◆ Task statement: Go over the data and copy out each line with "from" in it.

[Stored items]

Each row is a point on a landscape with many valleys, with its height.
A ball rolls from a point to the lowest of its 2 nearest points, and stops where none of them is lower. Distance is the straight distance between rows; heights are no part of it.
z_687: [106 100 127 156 158 153 148 137 130  97 142 120 117 136 123 108 189  89
 174  74 138 103 130 110]  height 781
z_970: [154  93 157  97 167 142 178 123 164 160 101  53 131 116  45 157 134 131
  89 118 136 150 150 124]  height 685
z_396: [ 78 128 100 158 169 111 124 153 135 109 156 146  52  93 132  49 134 129
 143 116 138 135 131 176]  height 302
z_740: [153 155 146 115 208 163 161  71 131  98  89 121 149 122  71  50  98 122
  74 113 140 135 132 187]  height 462
z_925: [174 142  91 167 149 119 141 138 181 146 141 119 131 134 232 137 124 148
  84 116  89 133 157  95]  height 499
z_338: [165 136 135 134 141 161 152  70 118 159  97  89 130 133 108 124 113 101
 125 143 118 124 153 104]  height 262
z_634: [164  48 126 140 140 148 137 118 144 137 126 129 146 121 118 175 123  90
 165 126 110  96 136  60]  height 355
z_255: [123 175 101 158 124 130 125 112 104 163 128 146 192 159 151 140 147 190
  94 173 189 126  78 158]  height 538
z_442: [145 164 124 147  81 135 132 135  99 146 127 138 182 114 186 154  88 174
 113 147 103 124  82 136]  height 150
z_449: [103 123 139 119 138  75 130 195 115  67 191 135  79 117 119 101 134  95
 177  77  79 151 103 183]  height 434
z_288: [181 145 136 131 153 145 145 107 139 132  94  81  94 124 109  88 131 104
 118 117 116 131 179 111]  height 377
z_875: [146 111  98 105 116  97 136 178 156 135 114 146 154 135 122 128 120 150
 129 178 130 108 114  79]  height 631
z_777: [151 157  85 180 149 141 152  92 163 178 124  98 165 159 178 137 143 133
  98 134 126 163 168 117]  height 611
z_839: [107 126 137 163  97 170 117 103  72 115 124 158 103 117 138 109 122 109
 128 127 132 135 131 115]  height 482
z_68: [157 158 132 143  98 141 143 114 104 154 104 129 167 132 140 135 104 140
 118 159 123 130 106  84]  height 261
z_933: [131 164 129 131 178 163 127  45 149 150  70  97 120 134  98  87 146 117
  78 129 139 144 167 148]  height 578
z_206: [173 102 113  81 142  99 123 129 187 146 121 108 125 137 136 129 135  89
 141 114 104  97 157  75]  height 523
z_141: [117 188 123 151 125 137 137  92 124 162 104 135 180 165 117 124 101 204
  90 169 166 158  99 133]  height 545
z_21: [125 110  95 146 105 115 144 181 156 120 161 152 155 125 215 153 121 149
 115 100  96 130  91 107]  height 349
z_44: [137 115 133  83  89 122 118 172 136 123  97 121 172 140 103 124 176 128
 160 133 184  82  94 103]  height 724
z_747: [121 136 100 131 103 125 107 146 171 140 130 122 111 162 161 109 150 115
 125 132 121 144 174  93]  height 345
z_513: [131 121 143 156  77 124 124 128 119 139 161 153 127 116 166 143  81 137
 147 141  82 153 153  77]  height 438
z_306: [ 81 141 156 113  75  64  92 147 130  73 141 141 115 118 150 206 102 126
 184 104  76 173 103 129]  height 489
z_499: [111 129 139 118 111 133 120 108 158 154 146 117 155 149 177 137 149 123
 148  97  85  84 137 104]  height 858
z_289: [ 96 110  96 161 130 138 120 157 104  81 141 157  75 109 130  81 153 101
 145 119 152 142 148 157]  height 231
z_531: [ 88  95 137 170 105 176 115 135 118 112 137 139 138 120 127 109 186  77
 152  86 129 136 136  90]  height 809
z_475: [167 140  63 142 146 133 134 139 182 150 129  90 155 154 208 127 155 117
  96 124 104 155 175  88]  height 555
z_312: [145 140 157 139 133 146 131  68 104 167 105 122 129 122 113 116  79 141
 128 148 124 112 109 104]  height 60
z_515: [ 93 158 140  99  64 135  76 158  69 111 119 131 138 132 136 153 177 143
 130 125 194 148 145 203]  height 533
z_203: [131 117 171 120 105 144 123 140  52  76 129 140 148 101 121 112 146 103
 175  93 163  98 100 187]  height 269
z_599: [134 102 132  90 168  81 127 171 144  80 190 148  72 138 127 114 135  93
 177  75  66 109 102 132]  height 501
z_716: [153 124  87 141 138 112 154 152 166 144 130 142 154 142 192 144 108 165
  88 142 114 128 107 107]  height 430
z_656: [130 132 145 133 157 142 150 113 172 168 106  94 148 154  95 157 106 179
  79 142 132 161 121  93]  height 402
z_592: [ 83 165 134 124  84 142  81  59  56 140 112 168 144 117 154 172 119 140
  98 137 158 119 117 187]  height 595
z_999: [133 120 163 153 103 126 116 114 106 138 153 148  79 109 125 151  70 134
 166 137  68 124 133 101]  height 365
z_487: [157 134 143  90 117 109 140 155 132 133  84 131 148 121  85 115 118 153
 119 173 142 107 103  92]  height 665
z_763: [163 153 158 129 159 165 141  86  82  91  88 149 147 114  57  72 105 144
  81 143 186 146 105 145]  height 312
z_355: [167 104 104  90 154 103 132 138 203 163 121  88 134 138 119 170 136 113
  97 136 121 127 166  90]  height 583
z_217: [148 137 155 133 154 138 121 128  31  78 120 148 145  78 109  89 113 124
 116 142 200 112  95 210]  height 137
z_759: [146  89 163 110 116 105 134 175  83  88 161 153 121 105  98 118 132 107
 198 111 112  86  87 149]  height 599
z_679: [107 158 101 113  77 121 120 170 145 132 129 148 158 158 174 110 145 138
 127 135 136 137 124 117]  height 424
z_720: [133  83 103 130 171 131 159  98 180 188 112  94 179 126 103 203 124 133
  87 143 136 135 111 122]  height 344
z_422: [132  90 106 155 194  93 129 178 127  98 198 141  81 108 122  91 115 104
 192 117 115 132 137 146]  height 431
z_876: [112 107 160 161  97 143 120 117  82 105 145 170  67 101 134 127 112 116
 168 119  93 142 142 143]  height 435
z_508: [ 92 148 122 140 148 139 122 109 143 146 103 115 104 138 127 108 161 128
 140 131 143  98 132 118]  height 567
z_539: [113 115 121 105 114 125 141 161 132  94 120 127 137 144 103 106 191  95
 169 101 143  92 109 116]  height 753
z_492: [127 132  72 167 125 131 150 142 121 141 115 151 166 145 165 143 132 170
 103 166 159 150  99 126]  height 494
z_938: [166 114 122  84 138  80 107 126 195 136 167 125 120 137 143 146  98 116
 121 125  85  74 140  69]  height 463
z_819: [154  78 151 100 146  98 118 158 131  99 175 144  83 128 104 127 122 104
 186 106 103  81  98 101]  height 556
z_801: [ 92 155 161 121 104  88 102 126 105  86 145 129  67 115 121 187  90 110
 181 113  59 149 128 137]  height 440
z_721: [ 94 114 110 162 190  96 120 166  93  97 197 165 102  96 126  94  79 116
 197 128 103 172 123 177]  height 480
z_684: [ 90 136 153 102  94 105 111 169 104  57 147 148  78 108 131 129 143 100
 174 102 101 154 124 171]  height 375
z_282: [177 155 139 109 171 139 133 100 173 143 112  46 108 118  81 116 144 106
  82 105 120 148 203 121]  height 458
z_225: [126 167 124 133 147 131 145 123 176 152 103 130 163 158 122 124  98 201
  58 155 138 133  94 117]  height 492
z_856: [101 137 168 105  96 133 120 142  76  62 134 144 117 101 117 131 148  97
 179  85 122 134 105 205]  height 325
z_482: [167  84 126  80 150 122 147 130 178 178 122  53 131 107  78 186 142 108
  94 132 132 143 172 111]  height 634
z_156: [139 141 140  64 117 112 134 133 141 139  92 118 176 150 102 129 145 147
 133 152 143  63  81 118]  height 697
z_286: [123 134 144 132 137 153 130 100 103 115 124 146 100 131 124  96 145 109
 136 118 127  97 125 155]  height 526
z_317: [113  97 109 106  84  98 113 177 137 116 161 156  91 125 132 124 126 122
 154 134 106 126 136  79]  height 539
z_30: [ 83 136 141 114  62 114  99 175  93 102 112 156 115 126 121 144 150 148
 147 157 176 137 120 181]  height 513
z_420: [106 138 125 131  78 125 125 164  98 131 114 134 129 137 116 117 143 138
 138 137 163 126 129 115]  height 477
z_205: [158 125 133 103 151  97 122 124 197 173 135 120 144 144 149 134  66 158
 104 151  94  87 122  79]  height 385
z_407: [ 79 172 112 120  58 142  80 144  99 117 121 139 146 158 143 109 177 138
 112 118 180 171 151 176]  height 553
z_502: [147  74 117 134 171 145 156  96 165 164 119  81 151 119 105 192 137 111
 137 153 123  93 130  85]  height 121
z_526: [144 124 113 143 120 127 118 148 133 139 144 135  60 131 138  95 132 123
 133 142 127 149 192  84]  height 244
z_166: [126 106 118 151 127 132 126 164 127  88 149 158  54 103 137  83 141 117
 166 135 113 160 181 114]  height 127
z_913: [147 154 130 128 143 165 125 113  67 100  95 146 125 114  96  77 143 139
 101 162 215 133 113 179]  height 222
z_224: [172 151 132 104 158 147 151  90  87  96  88 160 140 121  82  40  93 121
  83 129 141 130 114 183]  height 391
z_612: [137  96 138  87 115 116 104 120 169 138 185 126 169 144 181 143 148  96
 166  63  78  82 115  83]  height 881
z_990: [140  79  84  99 125 108 110 184 180 117 139 153 116 148 120 130 147 100
 141 151 146 116 132  74]  height 586
z_152: [125  99 165  90 149 164 182  81 147 204 159  37 159 127  58 164 161 151
  80 122 134 169 144 157]  height 773
z_212: [ 94 133 150 146  74 117  89 123  77 123 139 143 125 102 147 199 101 156
 146 140 121 132 100 162]  height 554
z_477: [107  90 160  99 179 151 199  99 139 178 125  61 137 122  25 150 148 142
  80 128 148 154 128 153]  height 732
z_669: [ 78 160  88 132 136 144 123 102 149 167 100 116 146 175 139 112 175 135
 119 141 156 131 137 128]  height 606
z_568: [137  87 137 149 149 135 135 138 150 142 130 122 108 134 106 128 116 106
 154 136 122 105 138  82]  height 368
z_651: [103 125  97 161 203 104 125 182 151 103 156 136  93 113 115  59 113 103
 151 129 146 124 147 163]  height 364
z_675: [132 145 119 152  92 108 142 155 114 119 140 140 163 126 205 178 130 164
 122 115 105 117  70 139]  height 259
z_707: [139  78 116 147  87 111 117 168 140 111 156 156 114 114 154 152 104 137
 153 132 104 153 162  55]  height 495
z_836: [175 154  92 150 177 126 169 106 177 168 112  78 168 139 159 159 117 158
  77 142  98 157 133 127]  height 660
z_468: [150 135 159 111 186 167 141  18 117 136  88 116 127 123  94  79 117 124
  52 116 121 130 150 162]  height 529
z_333: [136 125 167 138 132 109 118 158  38  79 141 152 142  79 111 124 109 100
 166 130 162 112  78 211]  height 207
z_577: [ 93 129 134 139  94 172 101 126 136 131 131 139 152 153 149 135 172  99
 155  79 124  94 120 118]  height 835
z_862: [ 85 145 133 130  79  70 108 144 132 124 157 144 116 106 182 194  83 150
 154 135  93 143 104 152]  height 527
z_540: [ 90 168  90 129 158 167 132  52 140 162  94  99 124 168 121 109 174 112
  87 131 157 145 160 139]  height 616
z_336: [162 131 158 115 159 112 143 123 191 157 110  83 146 152 108 131  61 175
  76 149 106 127 141  72]  height 260
z_779: [ 93 145 168 138  67 138  75  90  56 116 113 146 163 116 158 202 116 133
 132  96 139 137 108 190]  height 577
z_660: [ 92 159 138 128 103 116  93  65  49 115  97 175  86  97 120 150 111 143
  74 131 161 128 129 210]  height 610
z_36: [ 90 179  86 141  95 178 118 120 114 143 111 148 131 163 140 102 168 128
 107 139 175 161 142 142]  height 582
z_373: [151 119 147 169 139 139 129 110 132 146 120 140  89 126 111 121  79 139
 138 166 115 113 140  85]  height 248

Call two points neighbours if one is among the 2 nearest of the other. Go from one point of each pair to the other, from neighbour to neighbour, staying as low as possible. Name the highest point that can't be avoided.
z_312, z_336 -> z_656
z_502, z_312 -> z_568
z_442, z_312 -> z_68
z_166, z_999 -> z_669

Where does a ball stop that starts at each point below?
z_819 -> z_217
z_156 -> z_999
z_777 -> z_442
z_499 -> z_999
z_255 -> z_442
z_669 -> z_999
z_477 -> z_336
z_540 -> z_217
z_36 -> z_166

◆ Output of the exercise:
A ball rolls from a point to the lowest of its 2 nearest points, and stops where none of them is lower. Distance is the straight distance between rows; heights are no part of it.
Call two points neighbours if one is among the 2 nearest of the other. Go from one point of each pair to the other, from neighbour to neighbour, staying as low as possible. Name the highest point that can't be avoided.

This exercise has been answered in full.